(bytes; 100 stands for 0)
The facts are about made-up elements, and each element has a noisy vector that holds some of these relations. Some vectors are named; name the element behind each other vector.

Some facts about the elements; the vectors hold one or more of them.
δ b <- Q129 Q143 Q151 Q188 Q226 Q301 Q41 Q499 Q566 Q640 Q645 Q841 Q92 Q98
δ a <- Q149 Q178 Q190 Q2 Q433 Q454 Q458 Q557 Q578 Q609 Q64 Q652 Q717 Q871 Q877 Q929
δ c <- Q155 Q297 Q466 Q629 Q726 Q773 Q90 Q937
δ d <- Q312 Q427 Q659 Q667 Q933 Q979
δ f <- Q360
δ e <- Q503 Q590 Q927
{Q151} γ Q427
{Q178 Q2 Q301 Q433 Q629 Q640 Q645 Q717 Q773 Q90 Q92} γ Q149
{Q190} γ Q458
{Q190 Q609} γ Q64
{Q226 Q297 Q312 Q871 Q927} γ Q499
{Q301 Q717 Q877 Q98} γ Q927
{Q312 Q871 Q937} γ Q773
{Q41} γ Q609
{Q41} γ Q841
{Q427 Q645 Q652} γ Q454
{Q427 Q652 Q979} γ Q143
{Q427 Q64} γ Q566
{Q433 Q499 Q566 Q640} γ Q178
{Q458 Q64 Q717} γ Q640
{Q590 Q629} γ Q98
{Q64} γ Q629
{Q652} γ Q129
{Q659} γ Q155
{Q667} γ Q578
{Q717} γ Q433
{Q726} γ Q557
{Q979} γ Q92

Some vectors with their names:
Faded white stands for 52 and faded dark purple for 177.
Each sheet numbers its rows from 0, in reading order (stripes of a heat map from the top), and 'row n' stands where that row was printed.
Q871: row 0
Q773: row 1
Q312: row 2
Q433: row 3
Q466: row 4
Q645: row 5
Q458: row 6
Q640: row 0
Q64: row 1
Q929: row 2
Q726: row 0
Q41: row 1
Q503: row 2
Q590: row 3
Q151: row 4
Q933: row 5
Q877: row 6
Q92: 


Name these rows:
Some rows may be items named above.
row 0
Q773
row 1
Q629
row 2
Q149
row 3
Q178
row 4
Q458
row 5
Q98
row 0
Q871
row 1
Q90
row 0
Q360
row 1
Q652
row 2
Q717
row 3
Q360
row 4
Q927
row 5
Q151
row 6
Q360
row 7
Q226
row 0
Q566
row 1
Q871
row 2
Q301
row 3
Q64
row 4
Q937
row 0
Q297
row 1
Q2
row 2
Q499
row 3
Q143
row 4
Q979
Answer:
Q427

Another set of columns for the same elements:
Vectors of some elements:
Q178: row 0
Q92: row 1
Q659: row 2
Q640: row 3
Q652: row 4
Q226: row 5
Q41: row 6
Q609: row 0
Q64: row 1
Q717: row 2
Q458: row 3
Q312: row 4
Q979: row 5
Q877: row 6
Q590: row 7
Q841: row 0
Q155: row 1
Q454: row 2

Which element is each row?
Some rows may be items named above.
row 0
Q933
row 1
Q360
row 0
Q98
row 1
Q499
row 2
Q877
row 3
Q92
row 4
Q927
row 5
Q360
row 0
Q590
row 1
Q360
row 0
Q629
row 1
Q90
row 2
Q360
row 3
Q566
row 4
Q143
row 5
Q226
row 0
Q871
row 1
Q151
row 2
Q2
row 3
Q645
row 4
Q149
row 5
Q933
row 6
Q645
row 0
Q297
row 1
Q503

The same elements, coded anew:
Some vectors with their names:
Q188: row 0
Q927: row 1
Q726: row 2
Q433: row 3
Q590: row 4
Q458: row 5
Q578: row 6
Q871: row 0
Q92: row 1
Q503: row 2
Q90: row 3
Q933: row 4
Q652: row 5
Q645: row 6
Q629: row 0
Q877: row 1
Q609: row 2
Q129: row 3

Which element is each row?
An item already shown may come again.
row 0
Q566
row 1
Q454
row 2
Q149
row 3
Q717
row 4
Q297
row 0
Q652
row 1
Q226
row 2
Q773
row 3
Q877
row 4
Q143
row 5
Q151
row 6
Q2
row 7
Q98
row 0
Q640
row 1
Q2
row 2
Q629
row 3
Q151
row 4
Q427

*What the exercise asks*:
Reproduce the entries in full, exactly as written.

*Expected answer*:
(bytes; 100 stands for 0)
The facts are about made-up elements, and each element has a noisy vector that holds some of these relations. Some vectors are named; name the element behind each other vector.

Some facts about the elements; the vectors hold one or more of them.
δ b <- Q129 Q143 Q151 Q188 Q226 Q301 Q41 Q499 Q566 Q640 Q645 Q841 Q92 Q98
δ a <- Q149 Q178 Q190 Q2 Q433 Q454 Q458 Q557 Q578 Q609 Q64 Q652 Q717 Q871 Q877 Q929
δ c <- Q155 Q297 Q466 Q629 Q726 Q773 Q90 Q937
δ d <- Q312 Q427 Q659 Q667 Q933 Q979
δ f <- Q360
δ e <- Q503 Q590 Q927
{Q151} γ Q427
{Q178 Q2 Q301 Q433 Q629 Q640 Q645 Q717 Q773 Q90 Q92} γ Q149
{Q190} γ Q458
{Q190 Q609} γ Q64
{Q226 Q297 Q312 Q871 Q927} γ Q499
{Q301 Q717 Q877 Q98} γ Q927
{Q312 Q871 Q937} γ Q773
{Q41} γ Q609
{Q41} γ Q841
{Q427 Q645 Q652} γ Q454
{Q427 Q652 Q979} γ Q143
{Q427 Q64} γ Q566
{Q433 Q499 Q566 Q640} γ Q178
{Q458 Q64 Q717} γ Q640
{Q590 Q629} γ Q98
{Q64} γ Q629
{Q652} γ Q129
{Q659} γ Q155
{Q667} γ Q578
{Q717} γ Q433
{Q726} γ Q557
{Q979} γ Q92

Some vectors with their names:
Faded white stands for 52 and faded dark purple for 177.
Each sheet numbers its rows from 0, in reading order (stripes of a heat map from the top), and 'row n' stands where that row was printed.
Q871: row 0
Q773: row 1
Q312: row 2
Q433: row 3
Q466: row 4
Q645: row 5
Q458: row 6
Q640: row 0
Q64: row 1
Q929: row 2
Q726: row 0
Q41: row 1
Q503: row 2
Q590: row 3
Q151: row 4
Q933: row 5
Q877: row 6
Q92: 


Name these rows:
Some rows may be items named above.
row 0
Q773
row 1
Q629
row 2
Q149
row 3
Q178
row 4
Q458
row 5
Q98
row 0
Q871
row 1
Q90
row 0
Q360
row 1
Q652
row 2
Q717
row 3
Q360
row 4
Q927
row 5
Q151
row 6
Q360
row 7
Q226
row 0
Q566
row 1
Q871
row 2
Q301
row 3
Q64
row 4
Q937
row 0
Q297
row 1
Q2
row 2
Q499
row 3
Q143
row 4
Q979
Answer:
Q427

Another set of columns for the same elements:
Vectors of some elements:
Q178: row 0
Q92: row 1
Q659: row 2
Q640: row 3
Q652: row 4
Q226: row 5
Q41: row 6
Q609: row 0
Q64: row 1
Q717: row 2
Q458: row 3
Q312: row 4
Q979: row 5
Q877: row 6
Q590: row 7
Q841: row 0
Q155: row 1
Q454: row 2

Which element is each row?
Some rows may be items named above.
row 0
Q933
row 1
Q360
row 0
Q98
row 1
Q499
row 2
Q877
row 3
Q92
row 4
Q927
row 5
Q360
row 0
Q590
row 1
Q360
row 0
Q629
row 1
Q90
row 2
Q360
row 3
Q566
row 4
Q143
row 5
Q226
row 0
Q871
row 1
Q151
row 2
Q2
row 3
Q645
row 4
Q149
row 5
Q933
row 6
Q645
row 0
Q297
row 1
Q503

The same elements, coded anew:
Some vectors with their names:
Q188: row 0
Q927: row 1
Q726: row 2
Q433: row 3
Q590: row 4
Q458: row 5
Q578: row 6
Q871: row 0
Q92: row 1
Q503: row 2
Q90: row 3
Q933: row 4
Q652: row 5
Q645: row 6
Q629: row 0
Q877: row 1
Q609: row 2
Q129: row 3

Which element is each row?
An item already shown may come again.
row 0
Q566
row 1
Q454
row 2
Q149
row 3
Q717
row 4
Q297
row 0
Q652
row 1
Q226
row 2
Q773
row 3
Q877
row 4
Q143
row 5
Q151
row 6
Q2
row 7
Q98
row 0
Q640
row 1
Q2
row 2
Q629
row 3
Q151
row 4
Q427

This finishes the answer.